> **DATA PROVIDED**
Each row below is a small network's average activation on inputs in which a field has the value named, seen along a few directions.
Related values have similar rows: they may be neighbours, one step apart, or belong to one group.

Fenar, 6 values:
f3: [ 13  18 -37  30 -23 -33 -11  20 -13  -2]
f5: [-20 -41  -2 -16  -9   9  40  -6 -11 -12]
f4: [ 11 -40  -9  35 -43   3   9  17  16 -26]
f2: [-12  27   4 -31  47  25  -6 -15  32  14]
f1: [-17   5  53 -41   0  22  -2 -36 -17  23]
f6: [ 25  32  -9  24  28 -26 -30  20  -7   3]
The values of Fenar form a ring.
- List every value one step from f3, in the order listed. => f4, f6

Tur, 6 values:
t5: [-12 -35 -13   1 -37  -4  32   1  -9 -15]
t2: [ -8 -23  -2 -12  30  10  24   2   5 -11]
t4: [ -2  13  10 -13  25  25 -10 -10  37   5]
t1: [-16  17  45 -38  -1  17  -9 -34 -19  28]
t3: [ 27  -8  -2  47 -37 -17 -21  21  -4 -12]
t6: [ 11  36 -38  16  20 -31 -16  19 -10   6]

> **ASSIGNED TASK**
Take from the listing above each line that contains the string "values".

> **RESULT**
Related values have similar rows: they may be neighbours, one step apart, or belong to one group.
Fenar, 6 values:
The values of Fenar form a ring.
Tur, 6 values:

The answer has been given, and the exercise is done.